■ To do: Range to reproduce from the entries below: the line with "[ 44 -49 -49", the line with "[ 13 -28 -52", and every line in between. Give them exactly and give nothing else.

----

Each row is a point. To make a cloud, some directions were put in groups of two or more. Within a group, all points are equally far from the middle, so they leave a hole (a ring in 2 directions, a hollow ball in 3). The other directions are filled evenly. Then the cloud was stretched, turned, moved and blurred a little. How many holes are there, and how many directions does each take, smallest first?

Cloud (21 x 3):
[[-24  22  24]
 [ 12   5  -9]
 [ 60 -56 -41]
 [ 38 -26 -45]
 [ -2  21 -23]
 [-69 -13  50]
 [-51  17  18]
 [-57 -75 -18]
 [-59 -22  27]
 [ 67 -12  42]
 [ 57  -2  50]
 [ -1  46  25]
 [  7 -24   7]
 [ 20 -12   7]
 [ 30 -23  72]
 [  0 -92  36]
 [-54  -9  62]
 [ 57 -37  78]
 [  2 -43   4]
 [ 22 -75  49]
 [-43 -60  70]]
Holes: 0

Cloud (30 x 4):
[[ 20  75   2 -58]
 [-23  87  -9 -42]
 [ 36  22  63 -39]
 [-12 -37  37  34]
 [ -1  65  23  61]
 [  7  73 -21  50]
 [-28  83  27 -44]
 [-49  65  47 -16]
 [-26  52  40  53]
 [-14 -34  30 -42]
 [-38  42 -53  -1]
 [-28 -19 -26 -48]
 [ 55  69 -30  -3]
 [-43  73 -24 -32]
 [ 64   8 -37 -28]
 [ 76  25 -30  -1]
 [ 56 -19 -43   1]
 [-25  71  62   1]
 [-25 -14 -43 -35]
 [-38  70 -37 -22]
 [-11  -7 -51  36]
 [ 33  29  36 -65]
 [-48 -19  36 -14]
 [ 60  23 -31 -41]
 [-62  31  45   4]
 [-31  17 -58   8]
 [-24  53 -50  27]
 [-61   9  -9 -39]
 [-62  52  36 -20]
 [ 55  59  28  47]]
Holes: 2 (2, 2)

Cloud (31 x 4):
[[ -8 -46  37  80]
 [ 41 -28  38 -41]
 [ 44  38  14  56]
 [-12  38  10 -39]
 [-10  53  53  59]
 [ 15 -62  45 -30]
 [ 44 -39  80  27]
 [ 46   9  75 -16]
 [-25 -40   6  75]
 [ 24 -55  28 -35]
 [ 40 -42  80   2]
 [-47  28 -20   4]
 [-14  46 -25  13]
 [  6  34  34 -45]
 [ 25  23  -8 -34]
 [ 49 -10 -25  22]
 [ -5  37  16 -42]
 [-40  30  75 -12]
 [-25 -39  71  65]
 [-38 -44  84  14]
 [ 52 -21  -2  56]
 [-26  44 -19  38]
 [ 40 -35 -26  20]
 [ 49  19  79  12]
 [ 58 -17  52  56]
 [ 58 -17  38  62]
 [ -7  54  23  64]
 [-51  -8  86  26]
 [ 43 -28  56 -34]
 [-53 -21 -20  38]
 [-48 -24  86  25]]
Holes: 2 (2, 2)

Cloud (28 x 4):
[[ 52  30  12  62]
 [ 28  -8 -37  65]
 [  9  76  15  63]
 [ 21 -44 -54  33]
 [-21  -2   4 -43]
 [-14 -44  71 -17]
 [-71 -51   1  32]
 [-57  33 -43  -4]
 [ 21  32  -9  48]
 [-33 -35  66  10]
 [-54 -29  21 -27]
 [-80  55  54 -42]
 [ 59  62 -17  22]
 [-44 -51  24  31]
 [-10  29  22  60]
 [-54 -31  28  59]
 [ 11 -43 -68  22]
 [-70   3 -45  67]
 [ 29  26  70  10]
 [ 37  -2 -28 -38]
 [ 23 -30  62  43]
 [-51  61 -16  47]
 [-73  44   7 -20]
 [ 39  65  -9 -46]
 [-60 -34  50 -21]
 [  4  40 -46  29]
 [-16   1  75 -20]
 [-50  38  10  38]]
Holes: 0

Cloud (48 x 6):
[[-20 -34 -47 -36 -41 -69]
 [-43 -66  10 -42 -41  21]
 [ 33  20 -80  10  -4 -37]
 [ -2  79  44   4  35 -49]
 [ 20  77   4  32  -8  12]
 [ 10 -54  30 -24  73  34]
 [-48   3 -37  45  -8 -71]
 [-40 -55  50 -20 -47  26]
 [-25  -8  47 -28  23 -53]
 [  1 -37 -33 -56 -14 -46]
 [-75  32 -24 -35  13 -21]
 [ 63  24 -13 -77  43 -47]
 [-82 -11  -6 -36   4  30]
 [ 19 -56  16  49 -25  47]
 [ 48   4 -33  44 -50 -43]
 [  4 -55  19 -40  66  31]
 [-56  61 -21  44 -79 -34]
 [-56  36  -5  60 -68  64]
 [-66  64 -40  -7 -34 -52]
 [ -1 -21 -72  10  -3 -45]
 [  1  71  19  33  23  30]
 [-17  53  32  39 -16  49]
 [-27  55 -19 -66 -26  22]
 [ -4 -37 -62 -38  42  -1]
 [  7  92  -8  37  -7 -29]
 [-21  86 -63 -15  -1 -30]
 [ 49  20 -52  38 -28 -45]
 [-68  35 -29 -36  60 -39]
 [ 52 -11   7 -54  10  57]
 [ 26 -49  -5 -59  61  38]
 [-26  51   6  53 -46  66]
 [  5 -23 -55  44  47  -7]
 [ 27 -25 -21 -68 -28 -44]
 [-44 -45 -53  27 -13  10]
 [ 61   0  -2  26 -15  51]
 [ 21  11 -32 -71 -84 -11]
 [-31  37  60 -15 -23 -38]
 [ 32  36 -45  36 -84   8]
 [  6  80 -15  39   8  16]
 [ 38  51 -15 -82  26 -12]
 [-58  47 -46  -9 -59  49]
 [-39  42  41 -49   8 -28]
 [-26   8 -17  59  71 -39]
 [ 34  17 -53 -74  29 -17]
 [ 67  59  16 -22   9 -20]
 [-23  56  30  46 -58   8]
 [-35 -73 -32 -35 -27  52]
 [  6  14 -64 -54  11  80]]
Holes: 2 (2, 2)

Cloud (55 x 6):
[[-44 -45  57 -79  36  23]
 [ -8 -39 -61 -51 -55  24]
 [ 56 -43 -65   7 -28   3]
 [ 14  20  25 -77   7  52]
 [-20 -46  -7 -19 -72 -24]
 [ 44 -49 -49 -30 -50  -6]
 [-33 -46  28 -62  22 -79]
 [ 40 -20   2 -82  26 -13]
 [ -7 -69  10 -56  63 -49]
 [-22 -48  57  21 -14 -73]
 [-22 -18 -27  47 -46  18]
 [-10  40 -13  26  53 -34]
 [-20  -4  53 -11 -25  67]
 [ -9 -56  -3  28 -51  43]
 [ 21  -6 -45 -20 -14  89]
 [  8 -10  32  29  78  39]
 [ -9 -68  38  48 -13 -44]
 [ -1  51  39 -30 -20  26]
 [-32 -32 -48 -35  27 -78]
 [ 67 -65   0 -15  28 -19]
 [-19  42  19   9  59 -47]
 [ 37 -91 -34 -23  32 -27]
 [-14   1 -58  29  36 -61]
 [ -8 -10  -4 -22  78 -71]
 [-63 -46  70  10  -1 -33]
 [-16 -41  18 -58 -34 -71]
 [ 54 -44   2  37  13 -52]
 [-29 -28 -57 -58   3 -58]
 [ 13 -28 -52  -4 -25  88]
 [ 27 -29  54  10  32  65]
 [-40 -71  25 -57 -31  23]
 [ 26 -95  19 -55  18  -3]
 [ 46 -46 -83  18  -1   6]
 [ -6  20   4 -18 -39  72]
 [-72 -51 -38 -49  18  43]
 [ 38   7   3  -9  14  78]
 [ -3  -4  30  10  99 -18]
 [ 36 -23 -29   8 -62 -27]
 [-27 -15  80 -81  19  -7]
 [-94 -48  -3 -25   6  -8]
 [-41 -45  26 -38 -18 -83]
 [-14  20 -31  23 -40 -46]
 [ 18  10  -9 -85  -9 -32]
 [-75 -24  21  32 -12   7]
 [-94 -19  -5 -20 -11   8]
 [-24 -31 -40  65 -22   5]
 [  1 -67  60 -74   3   7]
 [-37   9  80  10  62 -32]
 [-46   3  51 -39 -24  55]
 [ 31 -18  45 -84  17   2]
 [ 26 -12   1 -52 -50 -52]
 [  9  -7  52  36  44  47]
 [-27 -19 -11 -48  27 -92]
 [-30 -46  -7 -51  44  89]
 [ 67 -17 -17 -44  23   8]]
Holes: 2 (3, 3)

Cloud (72 x 8):
[[   8  -33   75   63  -19   77   61   27]
 [  -4   35   38   -3  -25  -39   64  -82]
 [  40  -17  -41   13  -71   18   -9  -11]
 [ -73    3  -18   73   29   -1   11   -9]
 [ -22    5  -45   34  -71    1  -15   60]
 [ -47    5  -32  -18   35   -1  -61   66]
 [  -8  -65  -52    6   20   23   29  -38]
 [  50  -27   26  -64  -23  -51  -14   31]
 [  65   42  -54  -37    6   12   15  -20]
 [ -23   67   19  -69   31   23  -68   23]
 [   3   37  -37   48   -4   -3   45   85]
 [  41   70   65  -20   13   -9    7    7]
 [ -21   17   57    1  -29   95    8  -52]
 [ -72   34   41   21  -13  -47   46  -50]
 [ -31  -29  -62   -2   28  -40   78  -29]
 [  17   79  -29   20  -23   20  -90   -5]
 [  16  -31  -20  -41   10   66    6   30]
 [ -24  -52  -42   46  -74    8   42   33]
 [-107  -38  -45   24  -47  -13   64   45]
 [ -12  -49   32  -24  -46    6   91   37]
 [  22   40  -41   -8  -15  -42   45   60]
 [   0   26  -11  -45  -40   39  -50   63]
 [ -21  -66  -12   40   -8    8   35  -71]
 [  12  -46  -38   26   26  -31   23  -38]
 [  20  -27   66  -13  -28   48   46   60]
 [  16  -46  -60  -12   -7  -38   -5  -38]
 [   3  -36   61  -17    8   76  101   34]
 [ -53  -12  -17  -27  -45  -39  -51   67]
 [  40   42  -52   -1   -8    3   64  -15]
 [  10  -16   38   16   56    8   35  -70]
 [ -28   54   -5  -65  -60  -19  -70   34]
 [   7   22   50  -46  -57   25  -59   31]
 [  36  -25   55  -34  -15  -42  -47  -47]
 [-102  -12  -30  -55  -53    0    1  -22]
 [ -23  -33  -56  -20    3   63  -34  -30]
 [  -4   -6   72    7   83  -11   55   13]
 [ -56   57   33  -42   29   43   23   15]
 [  37   -2    8   -7    2  -54  -55  -88]
 [   2  -24  -39    0   -3   43 -108  -53]
 [ -66   29   24   59  -54  -25   11  -21]
 [ -19   39   52  -42   62  -29  -69    5]
 [  42  -59   16   66   33   52   31    6]
 [   4  -14  -22   66   15  -85    3   28]
 [  46   17   -5  -30   25   -4   79   67]
 [ -74   12   53  -11   43   34    6   36]
 [-116  -27   66   41   28   27   58   12]
 [ -89   -4  -61   21  -74    6  -10  -68]
 [ -62  -14   18   -9   39   28   -2   88]
 [  73  -17  -34   13   17   33   33   20]
 [ -46  -23  -12  -45    7   84   27   11]
 [  65   28   53  -16   55   15  -31  -47]
 [  38   40   65   34   57    2    2   20]
 [   9   40   -8  -81   57   17   37  -12]
 [ -63  -54   56  -16  -10    4  -12    6]
 [ -59   46   38   20   40   24  -10  -52]
 [ -43   34   29   -1   22   25   92   88]
 [  55    2  -13   42  -30    3   76  -25]
 [ -78   34   54  -13   49   28   28   -7]
 [  32  -20   50   28   39   57   62  -49]
 [ -11  -53   42   21  -15  -11   35  -69]
 [  -3  -25   52  -37  -36  -16 -101  -47]
 [ -10  -18   29  -39   57  -69   22   39]
 [ -85   37   40  -29   -1  -43  -13  -39]
 [   6  -32   60  -19   46  -24   19  -44]
 [  55   13   24   39  -25  -47   28  -22]
 [ -41   19  -29   -2   40   19   -1   76]
 [  -2  -42   34   38    2  -34   63  -58]
 [ -25   15  -25   46   31  -47  -51   -8]
 [ -12   52   53   15  -25  -54   10   -9]
 [  56   -9   21   10  -61  -12  -44  -56]
 [  35   10   51  -29   32   14  112   45]
 [ -13   16   48  -52   60  -38   -7  -43]]
Holes: 3 (2, 2, 2)

Cloud (74 x 8):
[[ -48   45    4   58  -33   35  -49   16]
 [ -51   30   -4  -46  -78  -17  -17   25]
 [ -20   -3   11    0   19  -59 -121   29]
 [ -23  -14   -5  -48  -35   69  -47  -10]
 [ -37  -24   50   43  -89   18  -47    6]
 [ -26   26   -5   10  -87   74   31   66]
 [  60   18    2  -32  -37  -37  -12   -2]
 [ -14   -9   30   13  -15   29   67  -51]
 [  12  -21   10  -20  -32   61  -26   13]
 [ -43   11  -40  -48  -50    6    2  -16]
 [  -2  -59   22   37  -45  -21    5    4]
 [  -6   51  -55   -8  -65   14  -31    2]
 [  19   20  -14   20  -37  102   -9    4]
 [ -53   44  -23   -9   29    3  -35   -8]
 [  32  -26  -28  -26  -16  -12  -24   32]
 [  -7   49   27   59  -23  -38   27   25]
 [  -9   44  -55  -51    4   56   39    0]
 [   1  -27  -34  -49    5    1   25   19]
 [  32  -26  -11   81   14    4    9   19]
 [ -39   22    1  -55  -21    2  -84   25]
 [ -88  -12  -11   40  -69   -6  -34   60]
 [  33   34  -22  -54  -45  -15   61   15]
 [  41   22  -33   49   -1   27  -34  -11]
 [ -41   43  -51   65   10    1   23  -28]
 [ -28  -44  -19   54  -29   44  -71   31]
 [ -22  -12   92   14  -16  -10  -20   40]
 [   4   54   12   37  -85  -58   26    4]
 [  13  -22   21  -10  -30   -8  -71  -17]
 [ -76   61  -25  -11  -25   21   -7   39]
 [ -59  -20  -24   55   -5   26  -44   68]
 [  56   33   12  -12  -20   27    8  -15]
 [ -49   30    1  -17  -29   -7  -14  -10]
 [  23  -31   48   10  -16   23   -4  -78]
 [   3   22  -19  -72  -56    2   43  -43]
 [ -58   43   21  -33  -52   12  -29   70]
 [ -40   74  -17  -37  -20   -4    2   39]
 [   6   30  -63  -39   12  -19  -30  -40]
 [  42    2   33   -8  -19   17   24  -27]
 [ -22  -29   43  -61  -27   63  -35  -41]
 [   3   33  -33  -36  -60  -75    0   48]
 [  22   46  -95  -36  -46   34  -30  -63]
 [  -1   -3  -24   68   30   -7    8   -5]
 [  30  -45    2  -32   -5  -42    1   17]
 [  26  -14   47    2  -39   30  -43    4]
 [  36   34  -49  -47    7   25  -35    7]
 [  26   23    6  -33  -75  -48   52   38]
 [ -22  -41   12  -61  -32  -34   11   -1]
 [  19   35  -32   32  -56  -61  -11    8]
 [ -60  -12  -29   31  -17   -5  -52  -11]
 [ -90   43   -7   12  -25   28  -12  -36]
 [  24  -43   27  -41  -73    8   -6   10]
 [ -45   14  -33   11   33   26    7   -2]
 [  -9  -13  -18  -54  -51   49  -22  -29]
 [  14    2   28   18  -19    7  -30   35]
 [   4   74   36   17  -55   65  -11   31]
 [ -39  -14   40   15   -9   54   12   11]
 [ -25   57   -5  -10   -1   87  -14  -10]
 [  42  -13  -31   47  -38  -52    4    4]
 [ -15   -2   46   23    0   24   10  -68]
 [ -35   61  -17   37  -25   50   13  -27]
 [ -41   -2  -31  -38  -39   86   33   27]
 [  18    2  -80   -6  -56   24   -9  -58]
 [  -6   46   17  -30  -29  -36  -25  -47]
 [  10  -44    6   12   33  -39  -20   48]
 [ -69   -8   22   -9  -49  -36    1   -6]
 [  -3  -13    2  -51  -33    6  -15   69]
 [ -67   56  -20  -14  -12  -40  -25  -19]
 [  17   53  -72  -51  -72   37  -19  -22]
 [  12  -72   27   50   27  -38  -27  -58]
 [   7   10  -92   12  -38   93   15  -22]
 [  -1   42  -60   21    8   16   18   64]
 [  -5  -30  -34   51   -9   -1  -78  -64]
 [  -4  -54   33   10  -28  -22  -77  -22]
 [   2  -26  -11   32    0   89  -73  -53]]
Holes: 0

Cloud (75 x 8):
[[  -2   53   51  -90   -7   -2   -1    8]
 [ -11  -53  -11   16  -17  -49   27  -73]
 [ -51   24   51   27  -26  -67   60   -3]
 [-114    7   24   73    2  -12   31   42]
 [  58  -53   42  -82   -2  -10  -35  -49]
 [  55  -15   68  -32   58  -46   30  -21]
 [ -70  -10  -42   -2   53  -30   19   41]
 [ -55   30   77   59   32   59   68  -24]
 [ -43   30    3  -41   25   40  -74   -5]
 [  -8   14  -35  -18   35   33   59   16]
 [ -33    5  -72    9   41    6   64  -64]
 [  30   32   -6   48   43   24    7  -21]
 [ -25   23  -14  -20  -72  -47  -35  -28]
 [ -76  -11  -81    3   15   -4   57  -24]
 [ -19  -64   81   15   37   55  -17  -30]
 [  10   29  -13   26    2  -42   74  -76]
 [ -49  -14   -3   20   85  -10  -14   10]
 [  14   41   17   34   65   10   21   29]
 [ -30  -34  -16  -41   30  -49   -4   61]
 [  30   25   26   14   50   57   -3  -16]
 [-120   -6  -17   76   22  -12   34   26]
 [   9   43   -1   30   -5   89    3  -35]
 [-100   12  -44   57    3   -4    8   10]
 [   4   14   61   42    7   68   24  -62]
 [  35   38  100   -2   39   43  -34  -30]
 [ -34   41   40   56   13  -10  -51  -31]
 [   1  -42   -5   64   20  -91  -40   -6]
 [   4   24   99  -42  -40   10   -3  -38]
 [ -34   56   22   60   25  -16  -12   28]
 [ -23   64   18  -32  -20  -26   -5  -71]
 [ -40   27   45   60  -49  -28   56  -47]
 [ -68   88  -46   79   -7   36   41  -44]
 [   4   -6   -5  -41  -21    6   75    4]
 [  74  -21    0   29   16   19  -63  -62]
 [ -44   90  -24   35   28    7  -28  -39]
 [  -2  -16    7   39  -10   58   41   13]
 [ -33   98  -62    7   11   -3   48  -48]
 [ -20   30    2  -71   -8  -54  -42   10]
 [  10   45   33   46    0   47    9  -85]
 [ -74   26  -20  -18  -80   19   -7  -19]
 [ -16   -5   35  -32   85    6  -65  -40]
 [ -37  -48   38    0   14  -82  -10   67]
 [  26   -9    0  -42   85   -4   -9  -54]
 [  -9   82   14   12   37   30  -32   -2]
 [   3    7   25   11   29   14   61  -83]
 [ -35   11   95   41  -21   12   38   20]
 [  18   39  -67  -18   34   -2   45   10]
 [ -71   11   31   62   -5  -22  -13   31]
 [  45  -40   52   13   46  -70   42    6]
 [  18    4   -6  -69   83   -2   34  -15]
 [ -73  -21    5   67  -42  -82   19    4]
 [ -81  -21   28    7  -26   64  -29    8]
 [ -83   29    2   -4   12  -34   15  -76]
 [  56   50   10  -45  -38    3  -10  -87]
 [  17   34   77  -30   73   28   26  -47]
 [ -11  -36  -40  -46    3  -24   28   12]
 [ -40   50   14  -45   -5   41  -62   17]
 [ -75  -21   12    5   81   24   20  -14]
 [ -40  -36    4  -66   53  -29   48   -8]
 [  -8   53   24  -33  -21   13  -15   46]
 [ -53   42   14    4  -62  -32   47  -47]
 [   8  -36   87   10    4   24   58  -49]
 [ -28  -52  -27   83  -26  -81    2  -19]
 [  33   14  117  -27   21   -5    7  -23]
 [ -31  -24   22  -22    5  -80  -25   65]
 [   9   21   52   38   13   42   30  -73]
 [ -64   74   50   -2   31   57   26  -63]
 [  -5  -49   64   21  -11  -11   87   15]
 [  43   28   32   47   -5   45  -19  -51]
 [ -23   77  -14  -58  -31    4  -30  -65]
 [  39   12    3   50   16   -8   22  -79]
 [  -7  -23  -22  -43   15  -13    3  -82]
 [ -50   83  -29  -20  -15  -16   39  -51]
 [  24  -18  -43   89   27  -27   18  -11]
 [ -27  -61   36  -62    2  -34   17   -4]]
Holes: 2 (2, 3)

----

■ Solution to this exercise:
 [ 44 -49 -49 -30 -50  -6]
 [-33 -46  28 -62  22 -79]
 [ 40 -20   2 -82  26 -13]
 [ -7 -69  10 -56  63 -49]
 [-22 -48  57  21 -14 -73]
 [-22 -18 -27  47 -46  18]
 [-10  40 -13  26  53 -34]
 [-20  -4  53 -11 -25  67]
 [ -9 -56  -3  28 -51  43]
 [ 21  -6 -45 -20 -14  89]
 [  8 -10  32  29  78  39]
 [ -9 -68  38  48 -13 -44]
 [ -1  51  39 -30 -20  26]
 [-32 -32 -48 -35  27 -78]
 [ 67 -65   0 -15  28 -19]
 [-19  42  19   9  59 -47]
 [ 37 -91 -34 -23  32 -27]
 [-14   1 -58  29  36 -61]
 [ -8 -10  -4 -22  78 -71]
 [-63 -46  70  10  -1 -33]
 [-16 -41  18 -58 -34 -71]
 [ 54 -44   2  37  13 -52]
 [-29 -28 -57 -58   3 -58]
 [ 13 -28 -52  -4 -25  88]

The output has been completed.